**Data to process**
Each row is a point. The window is the flat piece filled in between its corners: a triangle in 3 columns, a solid with four corners in 4, and so on. A path goes straight from each point to the next, and from the last back to the first. After which points does the path pass through the window?
In the rows, zero is written as 128.

Window, 3 rows:
[[135 165 143]
 [136  68 172]
 [117 175 104]]
Path:
(1): [150 156 123]
(2): [ 48 143  94]
(3): [103 172 186]
(4): [155 154 112]
(5): [157  81 165]
(6): [ 80  61 177]
(7): [100 192 180]
(8): [147 135 125]
(9): [151 187  95]
(10): [ 96 167 150]
(11): [ 86 109 174]
(12): [158 122 107]
Through the window after points: 3, 5, 7

Window, 4 rows:
[[147  89 146  61]
 [160 214 115 134]
 [ 82  99 140 157]
 [111 118 170 148]]
Path:
(1): [ 75 106 157 146]
(2): [124 173 140 109]
(3): [184 139 100  98]
(4): [191 154 102 129]
(5): [105 143 165 105]
(6): [ 58  79 192  69]
(7): [116  69 125 164]
(8): [129  96  86 175]
Through the window after points: 4, 8

Window:
[[ 95  54  84  94 181 148]
 [141 225 118  85 132 148]
 [ 95  95 137 110 158  78]
 [ 85  90 175 205  82  90]
 [194 129 106 177 210 193]
 [209  99 152 139 133 149]]
Path:
(1): [190  87 216 152 144 168]
(2): [145 134  77 121 132 121]
(3): [126 181  63 132 131 115]
(4): [148 146 172  93 158 149]
(5): [143 122 208  81 142 186]
(6): [180  82  82 176 145  70]
(7): [135 162  68 112 132 126]
(8): [114 113 140  91 175 161]
(9): [ 97  68 151 137 153 176]
(10): [139  85 109 180 152  95]
(11): [107 126 106 143 144  67]
(12): [108  73 158  93 172 124]
(13): [143 175 140 109 177 158]
(14): [156 166  87 127 115 133]
(15): [138 127  97 137 111 121]
(16): [128 128 137 117 171 175]
Through the window after points: 1, 3, 5, 7, 11, 13

Window (8 x 8):
[[ 89  46  90 142 195  61 151 169]
 [189 132 203  94 106 100 126 115]
 [167  63 137 227  78 176  99 162]
 [156  80 189 158  74 186 169 195]
 [113 102 204 130  74 160 110 160]
 [111 175 188 144 178 132 164 136]
 [118 176 102  86 181 121 128 142]
 [ 80  83  98  74  91  55 186  97]]
Path:
(1): [128 153 144 141 107 121 120 158]
(2): [108  98 166  78 145 152 133 136]
(3): [166 109 185 138  98 179 123 118]
(4): [151 128 187 134  67 124 154 184]
(5): [138 159 116 187 126  84 108 173]
(6): [136  66 148 122 132 155 159 141]
(7): [108 100 134 158 148 179 141 135]
(8): [133 111 205 134  85  41 154 220]
(9): [116 135 119 149 124  81 154 156]
(10): [123 117 151 105 158 118 156 116]
(11): [ 98  74 163  96 201 145 189  85]
(12): [117 176 141 111  85  86 129 174]
(13): [119 108 159 140 122  78 154 167]
(14): [122 104 108  76 193 124  94  75]
(15): [ 93 113 170  95 151 154 160 121]
(16): [148 171 165 142 143  88 141 175]
Through the window after points: 1

Window (9 x 9):
[[151 156 179 189  68  96 153  88 148]
 [119 187 165 131 138 167 152  99 127]
 [127 112  61 118 132 172  88 134 174]
 [117 165  84 143  86 134 172 121  45]
 [ 87 174 138 121 126 159 179 142 193]
 [206 134 156 142 100  92 168 108 123]
 [173 201 174  99  80 101 161  29 131]
 [187 162 121 129 137  58 103 151 141]
 [124 128  83 116  57 190 103 164  98]]
Path:
(1): [202 163  62 141 117 155 172 110 163]
(2): [155 184 106 156 101 153 123 114 124]
(3): [113 102 115  65  89 115 152 112 112]
(4): [140 136 130 118 111 117 144 122 119]
(5): [186 233  83 173 125  82 106 151 107]
(6): [176 210 127 145 133 152 174 130 139]
(7): [116 111 184 141  61  38 118  47 144]
(8): [119 121 162 124  98 107 110 130 106]
Through the window after points: 2, 4, 8

Window, 11 rows:
[[143 112 144 171 132  98 181 179  77 106  92]
 [ 88 128 137  81  85 107 189 176  81 132  35]
 [ 95 117 114 161  91 110 204 129 132 129 202]
 [124 120 173 163 114  74  59 108  34 168 167]
 [114 138 154 122 139 143 155 148 133 169 136]
 [104 115 211 113  71 212 167 150 143  83  68]
 [176 167  76 160  84  90  93 145  96 175 115]
 [174 152 144  94 139 117 162 157 141  56 166]
 [123  89 133 148 103 163  94 216 102  58 135]
 [ 64 178 130 116  99  96 149 150 210  71 141]
 [107 128 163 116 161 139 113  80  65 113 109]]
Path:
(1): [116 100 163 112 109 134 151 139 143  95 106]
(2): [124 176 181 120  89 189 162 164 114  81 110]
(3): [138 162 137 136 115 126 145 176  97  92 124]
(4): [ 77  54 126 114  91 143 157 125 209 137 119]
(5): [123  74 150 146  93  85 126 123 198  62  75]
(6): [ 98 169 151 119 145 160 176 178  56 134 171]
(7): [ 46 178 135 132 136 146 126 182  29 115 103]
(8): [174  99 161 114 115 115 122 122 176  96 122]
(9): [152  87 170 121 126  95 168 154 190 116 102]
(10): [ 79 192 123 107 112 151 123 128  37  83 135]
(11): [111 242 138 146  85 149 198 154 123 125 141]
(12): [104  91 143 113 119 107 112 137 149  95 116]
Through the window after points: 1, 9, 11

Window (11 x 11):
[[107  90 171 120  70 102 120 138 108 185 111]
 [  7 103 188 106 112 171  94 202 161 100 122]
 [168 139 131  87 160 113 137 171 109 131 145]
 [131 165 128 101 135  93 205 113  86 142 119]
 [137 129  76  86 142 156 153 137  82 121 103]
 [142 133 127 145 148 120  92  76  82 140 113]
 [164  97 154 130 105  67 131 157 120 109 122]
 [106 116 113  47 132 145 133  64 171 131  91]
 [134 117 125 182 145 103 132 144 167 140 152]
 [112 167 118  75 116  94 174 152 107 163  59]
 [119 159 123 177  99  76 103 142  93 138 177]]
Path:
(1): [106 178 192 145 109 165 172 102 167 149 100]
(2): [125  98  89 105 140  84 123 173 104 125 145]
(3): [ 85 121 112 108 148  84 118 150 125 130 122]
(4): [166 150 173 142  73 149 170 134 122 175  99]
(5): [145 143 151 127  95 126 151 155 135 140 129]
(6): [ 99  77  92  99 162 113  88 128  96 131  99]
(7): [ 84  87  85 137 136  73  95 144 149 150 174]
(8): [138 148 181 119 130 154 148 153 123 121  98]
(9): [157 146 149  77 106 147 131 163 130  98  96]
(10): [ 90  96 126 131 128  81 146 138 127 167 139]
(11): [120 117 117 130 136  92 134 134 106 137 143]
(12): [150 136 159 117 108 134 121 134 115 111 115]
(13): [134 206 151  99  84 171 128 146 111 144 195]
(14): [ 98  85 114 107 153  58 150 136 104 131  49]
(15): [102 107  79  59 144  94 107 143 130 132 113]
(16): [125 133 195 144 112 144 171 136 123 129 108]
Through the window after points: 3, 7

Window:
[[ 97 133  72 124  59 158  85  88 173 140 158  76]
 [119 137 108 165 225 101 136 148  73 116 129 103]
 [ 74 127  64 117  89 166  75  61  86 137 153 123]
 [161  79 132 126 118 140 138 126 144  58 126 166]
 [158 153  92 112 228 134 169 143  97 137 157 152]
 [ 90 136  85  76 120 151 123  59 105 123 112  55]
 [164  57 124 130 117 176 149 182 113 131 121 146]
 [ 51 155 108 115 107 154 124 110 132 144 113 135]
 [183 103 193 137 137 178 117 138 123 115 136 149]
 [180  96 162 168 119 170 204 150 100  84 161 145]
 [199  67 156 174 127 143 176 113 132 136 112 170]
 [ 83 149  93  79  84  92  98 102  95 157 154 102]]
Path:
(1): [107  54 138 132 186 162 131   7 103  91 161 147]
(2): [113  35 140 145 190 128 101  88 111 131 157 126]
(3): [176 182 120 128 106 165 175 170 112  93 122 145]
(4): [162 123 108 130  94 144 128 128 106  99 110 141]
(5): [102  86 151 112 160 156 152 113 133 126 170 116]
(6): [110  86 110 125 125 136 115 103 112 132 159 124]
(7): [113 187  53 102  99 157 136 107 101 109  92 108]
(8): [153 140 131 146 103 130 134 124 100  99 127 142]
(9): [158  48 162 126 160 209 143 138 142 144 155 134]
(10): [113  87 149 104 157 180 114 107 122 129 151 144]
(11): [170 148  99 147 122 104 171 129  87 118 106 123]
(12): [144 164 101 150  79 163 122 132 101 139  91 122]
(13): [ 95  59 138 104 197 120 138 101 138  83 178 151]
(14): [101 102 106  58 157 132 136 117 135 156 156  92]
(15): [161 123 108 163 103 158 128 119  81 100 117 132]
(16): [112 197  71  89  73  97 115 193 106 158 109  64]
Through the window after points: 2, 4, 8, 12, 16

Window:
[[ 94 138  85 144 123 138 112 144 126  62 113  75 106 134]
 [ 31  92  91 114  39  88 222 131 133 119 152 164  79 109]
 [103 160 140 169 140 169 135 208 170 107 154  90  35  64]
 [122 183  92 116 154 197 125 223 154  77  67 149 116 107]
 [ 79 110 135 166 129 130 205 138 140  76  99 208  96  93]
 [166 111 150 108 183  66 170 148  75 132  88 209 106 106]
 [130 115 128 114 157 153 202 173  48 129 101  97 141 136]
 [ 82  86 142  93 184 111 187 114 109 158 193  60 133  89]
 [156 196 152 173 140 153  51 128  82 147 120 159 154 134]
 [105 143  83 159 160  99 132 113 138 174  91  15 151 156]
 [148 181 237 104 124 126 175 104 117 148 130  61 135 131]
 [133 125 122 107 198 140 149  69  81 158  92 123  97 218]
 [120  40 110 136 151 155 145 173 168 115  90 108 110  95]
 [177 171 125 178 129 114 137 140 168 113 130 144 131 165]]
Path:
(1): [ 97  94 171 148 192  84 115 178  95 108 112 144 110 146]
(2): [154 163  95 119  92 158 210  68 127 161 131  93 122 107]
(3): [133 133  65 134 142 127 148  52  74 110 164  74 102  76]
(4): [103  99 164 116 168 126 181 179 127 139 107 137 126 135]
(5): [116 113 142 138 148 139 140 195 159 113 117  84 107 129]
(6): [104 181  73 155 126 157 138  79  89 107 116 154  79  63]
(7): [140 133 108 108 142 117 165 127 120 123 109 103  98 124]
(8): [ 41  95 162 188 170 142 162 173 147 116 135 137 144 139]
Through the window after points: 3, 5

Window:
[[140 169 142 102 142 120 143  97 209 160  65 170 155 228]
 [173 122  93 103 124  75 138 120 159 154  66 134 212 174]
 [102 108 170 199  82 137 103 104 148 159 105 183 143  55]
 [ 61 196  77 115 149 117  90 123 129 191 105  65 104 158]
 [113 152  97  88 147  79 133 150 118 175 144 144  75 183]
 [101 193  66 152 178  56 131 146 147 110  80 100  78 190]
 [ 83 148 152 136 110 165 188  97 113 132  97 146 132  25]
 [ 84  63 162 171  70 193 152  96 135  96 136 120 143  85]
 [121 163 118  79 209  90  92 182 182 150  95  86  91 160]
 [130 139 115 165  82 153 154  82 190 129 171 128 132  50]
 [ 71 148 202 130  52  99 132  90 140 116 133 110 127  60]
 [149 128 137 136  81 173  95  56 114  92 116 139 100  63]
 [192 134 123 133 139  87 167 114 174 201  47  91 109 201]
 [ 73  78 121 126  95 122 138  47 172 132  99 143 106  55]]
Path:
(1): [129 143 113 151 199  92 116  86 120 127 180 117 110 175]
(2): [131  87 144 146 197  87 109  71 179 154 152 128 102 166]
(3): [118 163  98 119 118 129 135 133 144 151  74 119 122 121]
(4): [132 120  76  60  77 131 153 156 224 118  97  71  81 155]
(5): [104 175 152 138 217  93  90 132 119 167  99 131 131 121]
(6): [ 88 132 144 157 155 125 122  87 142 142 122 133 125 103]
(7): [121 145 112 122  51 139 125 129 169 149  76 109 132 100]
(8): [115 151 124 108 108 123 139 125 169 142  65 117 123 128]
Through the window after points: 4

Window (14 x 14):
[[162 125 146 133 138  96  97 111 165  96 102 147 152 150]
 [170 128 168 147 176 131 157  86  98 139 103  98 153 126]
 [100 154 153 148 105 170 149 145 152 138 123 188 123 136]
 [113  90 142 100 149 149  96  92 142  94 114 169  89 152]
 [124  96 154  81 147 128  95 157 144 157 124  74 145 211]
 [154 132 150 149 127 161 114 100 151 179 160 163 144 116]
 [152 132 189 102 143 143  91 120 131 108 123 143  81 153]
 [129 118 158 109 101 107  80 148 114 101  83  87 142 122]
 [163  93 159 118 145 141 106 149 159 107 121 146 160  97]
 [156  75 109  79 118 145 146 143 124  99 166 150  81 148]
 [175 129 153  72 157 146 106 104 112 143 113 137 148 149]
 [ 95 141 166 178 110 146 117 166  92 151 143 156 173 183]
 [202 118 138 138 125 202  99 134 135 138  79 111 120 108]
 [ 61 162  79 152 165 179 120 124 183   7 158 100 135 161]]
Path:
(1): [121  92 123 137 150  90 106 158 116 107 115 167  92 144]
(2): [161 113 146  87 117 177 130 117 146 107 145 114 137 139]
(3): [168  75 138  85  88 198 123  99 157 106 131 176 151 142]
(4): [119 145 141 145 161 137 112 149 127 123 125 113 104 130]
(5): [139 137 126 117 152 133  96 143 131 132 130 128 123 134]
(6): [158  69 201 124 103 167 137 114 158  71 117 152 156 127]
(7): [158 107 166 114 113 151 111 119 119 122 110 145 143 141]
(8): [134 152 131 133 175 114  93 156 151 180 114  90 105 119]
(9): [115 146 148 112 171 111 127 158 106 140 108 160 147 116]
(10): [172  77 145 146  83 183  84 106 184  99 142  92 149 168]
(11): [144 106 171 109  83 158 104 123 107  90 134 118 166 151]
(12): [114 138 124 124 164 128 104 155 168 133 112 151  91 144]
Through the window after points: 1, 5

Window, 14 rows:
[[151 167  76 110 137 155  95  81 158 168  94 115 168 124]
 [155 142  99 124 116 133 140 154 158 117 168 116 118 104]
 [151 177 117 118 137  99 116  96 161 112  54  73 139 142]
 [144  70 153 133 155 113 125 189 102 118 100 148 113 119]
 [ 86  88 163 122 163  73 121 161 115  93 142 155 150 143]
 [136 101 137 141  89 124 136 158  84 148 171  97 144 109]
 [ 77 127 147 186 134 121 153  57 174 216  86 148  44 129]
 [170 116 157 138  87 147 135 121 151 149 146 140 152 145]
 [179 117 145 131 133 106 142  93 104 131 162 131 130  90]
 [122 138 120 122 157 157 159  93 170 121  61  89 158 105]
 [ 96 246 123  90  69 142 186 178  70  95 145 185  85  94]
 [ 86 160 126 114  58 170 152 128  76  83 154 171  35  95]
 [126 132 161  70 101 133 155 150  98 154 183 139  83 130]
 [131 249 140 139 161 174 137 116 119 123 113  97 107 160]]
Path:
(1): [145 161 190  88 130 148 108 169 149 102 137  88 128  83]
(2): [123 157 155 126 141 120 103 121 157 130 102  96 141 115]
(3): [128 144  98 119 140 129 187 123  97  97 110 146 113 157]
(4): [145 123  71 184 160  92 188 127 132 162 128 107 104 184]
(5): [107 148 191  90  80 162 104 114 135 138 135 156 111  73]
(6): [122 170 142 127 133 140 103 132 141 135 123 138 113 108]
(7): [140 167  86  99 102 139 230  96  95 105 113 115 109 161]
(8): [154 102 118 138 131  96 171 125  79 123 125 119 130 163]
(9): [119 176 160 119 117 166 105 128 150 147 134 132 121  96]
(10): [104 177 166 129 135 137 106 138 161 136 118 135 106  64]
(11): [139 135 109 133 117 126 171 117 104 124 113 133 121 152]
(12): [169 137 105 126  96 112 218 117  77 122 157 124 152 144]
(13): [ 93 144 172 111 135 146  67 171 154 128 116 159  80  95]
(14): [147 170 177 140 102 126  90  96 164 101 143 124 154  82]
(15): [134 111 111 117 142 131 149 132 120 151 110 117 118 148]
(16): [138 101  59 147 122 115 156  96  86 156 117 168 139 159]
Through the window after points: 2, 4, 12

Window (14 x 14):
[[ 76 206 187 116  97  64 163  92  91  50 122 195  91 204]
 [158  40 158 115 103 114  67 136 139 189 139  91 115 139]
 [ 75 150 153 102  85 136 177 101  95  62  84  89 172 148]
 [ 69 225 125 104  71 144 147 105 165  71 110 133 121 159]
 [184  55  94 154 124 141 140 142 104 218 111 121  99 111]
 [161  75 120  80  67  67  98 167 104 168  91 129  92  74]
 [167 112 162 140 169  68  62 107 120  57  71 146  40 133]
 [ 90 150 141 162  52 182 125 157  87  64 138 131 144 147]
 [134 183  95 120  78 120 151 121 100  49 165  99 162 181]
 [196  84 128  60  67 117  72  92  94 182  54 179 116 135]
 [124 176 167 115 188  66  33 132  65 120  81 126  74 142]
 [116  25  69 109 156 152 100 166 112 142 158 141 125 127]
 [104 116 103 176 121 117 129 186 145  95 113 133 191 176]
 [182  60 137 126 155 154 109 174 136 163 162 134 178  67]]
Path:
(1): [148 132 111 124 128 143 141 167 102  90 104 161 109 181]
(2): [158 146  94 108 111 145 145 166 117 108 124 126 127 170]
(3): [110 105 117 123 100 110 107 110  99  93 147 124 147 140]
(4): [ 99  87 113  71  82  83  75  77 137 211 132 126 142  41]
(5): [174  91 130 106  92 104 108 171  95 124  88 138  96 141]
(6): [131  89 138 105 162 133 137 198  98 102  81 111  84 212]
(7): [119 124 126 131  98 118 105 109 124 117 122 147 129 109]
(8): [ 87  85 144 185  98  68 105  95 119  98 121 160 148 134]
(9): [135 184 140  95  85 201 134 183  84  83 130 117 114 155]
(10): [142 155 169  75 158 176 105 208  62  97 121 147 126 191]
(11): [128  95 116 138 109 115 124 122 134 115 124 121 147 111]
(12): [ 75 100 135 166  73 107  86 136 138 132 142  87 195  97]
Through the window after points: 2, 4, 8, 10, 12

Window:
[[ 92 176 160  97 198 159 136 171 121  89 122 123  92 125]
 [ 49 112 198 114  72 156 108 147  98  94 116 138 203 137]
 [135 151  72  63 107  71  77 156 154 181 115 170  73  92]
 [111 159  81 127 153 103 177 108 183  98 109 148 156  98]
 [144 212 109 152 103  44  74  80 143 181 116 185 146 149]
 [ 87  75  75 230 125 162 115  63  81 176 103 114 140  84]
 [249  87  77  42 178  33 197 153  88 197  60  56 114 143]
 [122  91 155 143 121 119 156  99 196 191 102 124 118 121]
 [ 82 115 151 139   9 137 167 212 122 125 132 142  94 118]
 [113 178  84 106 138 151 100 179 128 208  92 129 131 121]
 [ 77 220 141 135  95 132  99  79 118 137 173 129 161  72]
 [122 197 200 136 111 110  36 141 165  95  64  79 194  97]
 [ 27 146 103 128 155  80 167 113  96  93 127  52 163 136]
 [166 149 146 120  96 166  87 129 215 104 174  98 123 149]]
Path:
(1): [103 144  69 108 108 134 126 119 121 169  86 162  93 124]
(2): [113 164 113  94  98 174 117  49 144  83  97 101 113  93]
(3): [113 164 163 138 147 103 109 192 148 144 149 129 154 134]
(4): [135 158 154 162 125  94  93 190 164 173 104 127 160  79]
(5): [112 158 139  99 118 131  89  59 113  75  70  65 160 141]
(6): [115 162 148 117  98 109 102 112 156 134  77 106 136 140]
(7): [ 92 172 128 159 129  90 104 162 108 120 153 123 180  84]
(8): [118 140 140 144 132 107 117 163 147 132 113 117 168 123]
(9): [108 194 144 108  98 125 121  68 122 136 108 112 112 115]
(10): [110 178 151 112  87 149 102 117 122 106  88 117 137  95]
(11): [101 163 158 145 119  92  89 147 153 141 128 109 175 117]
(12): [133 119 121 139 136  80 119 130 132 159 149 102 144 101]
Through the window after points: 2, 4, 6, 10

Window (14 x 14):
[[113  90 170 144 209  46 100 107  54 117 171 151 180 140]
 [ 90 196 182 158 149  49 159 154 187 181 115 101  86 129]
 [155 160 116 156 121 144 138  96  45 175  75 120 165 110]
 [128 116 132  89 100  92  92 115 135 104 158 127 130 105]
 [152 110 118 100 147 117 175 105 159 136 155 180 173 143]
 [157  41  98 120 158 117 161 104  45 140  81 189 116 203]
 [115 160 146 146 152 164 183 177 145 124  24 148 112 121]
 [ 80 100 182 155 136 120 179  80  86 204 193 174  93 178]
 [109 122 137 202 117  66 126 160  58 142 113 174 185 161]
 [233  53 210 138 139 101  92  87  50 153 105 138 148 112]
 [162 201  77 182 209 176 172  86 157  74 131 188 119 150]
 [119 123 117 207 152 148 135  85 147 140 146  85 143 123]
 [122  91 137 121  90  73 200 127  83  45  39  87 113 121]
 [117 185 155 187 172 120 106  70 112  79 109  98 177 180]]
Path:
(1): [ 99 154  98 141 137 116 156 176  79  70 117  85 127 199]
(2): [129 145 141 154 153 112 158  93 131 166 107 164 138 118]
(3): [124 118 154 155 146  96 149  87  91 135  80 153 139 150]
(4): [145 130 142 157 153 127 148 122  99 123 134 118 143 135]
(5): [135 152 146 133 205  99 173 196  79 140 190 121 133 179]
(6): [114 109 159 164 138  79 119  78 113 141 103 150 142 125]
(7): [109 165 123 209 179 101 118  66 111 135  75 183 102 112]
(8): [139 129 146 127 132 122 152 128 117 127 143 126 158 139]
Through the window after points: 5

Window, 14 rows:
[[125 134 100 169  97 145 122 130 166  65 134  58 148 149]
 [ 98 158  83 160  75 175 169 102 157 100 124 121  84 124]
 [132 151 119  66 122  99 169 129 112 192  57 118 143  84]
 [201 113 174 103 115  63 124 213 116 219 166 211 198  48]
 [125 139 105 177  95 149  70 114 100 132 135  98  92 137]
 [176 146 172 118  77 176 111  97  95 130 172 115 160 123]
 [105  55 161  47 153 118 155 151 137 176  91 132 102  46]
 [106 132 163 209  82 137 108 113 103 125 158 106 173  72]
 [170 124 204 186 121 139 117  92 108 168 129 161 161 158]
 [100 176 166 139  98 125 108  99 121  71 109 122  94 132]
 [127 121 170 161  25 142 107 152 110 141 137 127 166 155]
 [ 31 131  73  86 138 169 125 128 148 105 121 115 146 119]
 [ 43 171 103 119 124 144 163 142 160 131 150  51  87 136]
 [102  62 119   7 143  49 188 100 102 179 123 152 130  88]]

**Work to complete**
In the entries above, please find the line with "(8): [139 129" and the line with "[127 121 170", then write out exactly those two lines and every line between them, and nothing more.

**Solution to this exercise**
(8): [139 129 146 127 132 122 152 128 117 127 143 126 158 139]
Through the window after points: 5

Window, 14 rows:
[[125 134 100 169  97 145 122 130 166  65 134  58 148 149]
 [ 98 158  83 160  75 175 169 102 157 100 124 121  84 124]
 [132 151 119  66 122  99 169 129 112 192  57 118 143  84]
 [201 113 174 103 115  63 124 213 116 219 166 211 198  48]
 [125 139 105 177  95 149  70 114 100 132 135  98  92 137]
 [176 146 172 118  77 176 111  97  95 130 172 115 160 123]
 [105  55 161  47 153 118 155 151 137 176  91 132 102  46]
 [106 132 163 209  82 137 108 113 103 125 158 106 173  72]
 [170 124 204 186 121 139 117  92 108 168 129 161 161 158]
 [100 176 166 139  98 125 108  99 121  71 109 122  94 132]
 [127 121 170 161  25 142 107 152 110 141 137 127 166 155]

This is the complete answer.